* _Problem requirements_: Go through the records line by line. Report how many lines contain "spaced", with nothing else.

*** Material to process

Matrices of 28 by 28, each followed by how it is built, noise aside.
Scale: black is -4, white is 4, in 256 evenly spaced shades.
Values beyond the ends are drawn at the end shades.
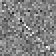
diagonal
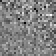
upper triangular
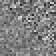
upper triangular
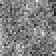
smooth
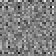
low rank
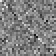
diagonal
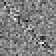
banded
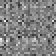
low rank
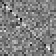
diagonal
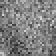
smooth
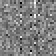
uneven columns
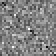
diagonal
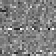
uneven rows
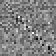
banded
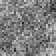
smooth
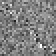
banded
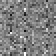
uneven columns
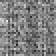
blocks
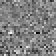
uneven rows
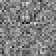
low rank
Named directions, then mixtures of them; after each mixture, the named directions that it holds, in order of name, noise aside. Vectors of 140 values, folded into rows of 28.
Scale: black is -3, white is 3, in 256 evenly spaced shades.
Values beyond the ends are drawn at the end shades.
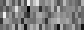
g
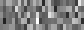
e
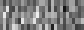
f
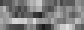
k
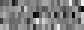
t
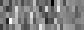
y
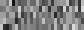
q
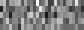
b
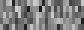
e, g, q.
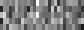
b, f, g.
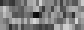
b, k, t.
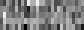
f, g, k.
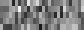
f, g, q.
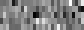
t.
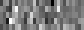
y.
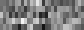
b, e, k.
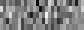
b.
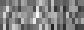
f.
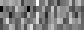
b, e, g.
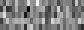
b, g, k.
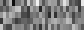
g, q, t.
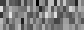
b.
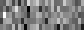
g.
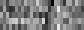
b, k, y.
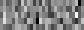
e.
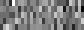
q.
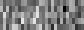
f.
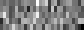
b, f, g.

******

* _Result_: 2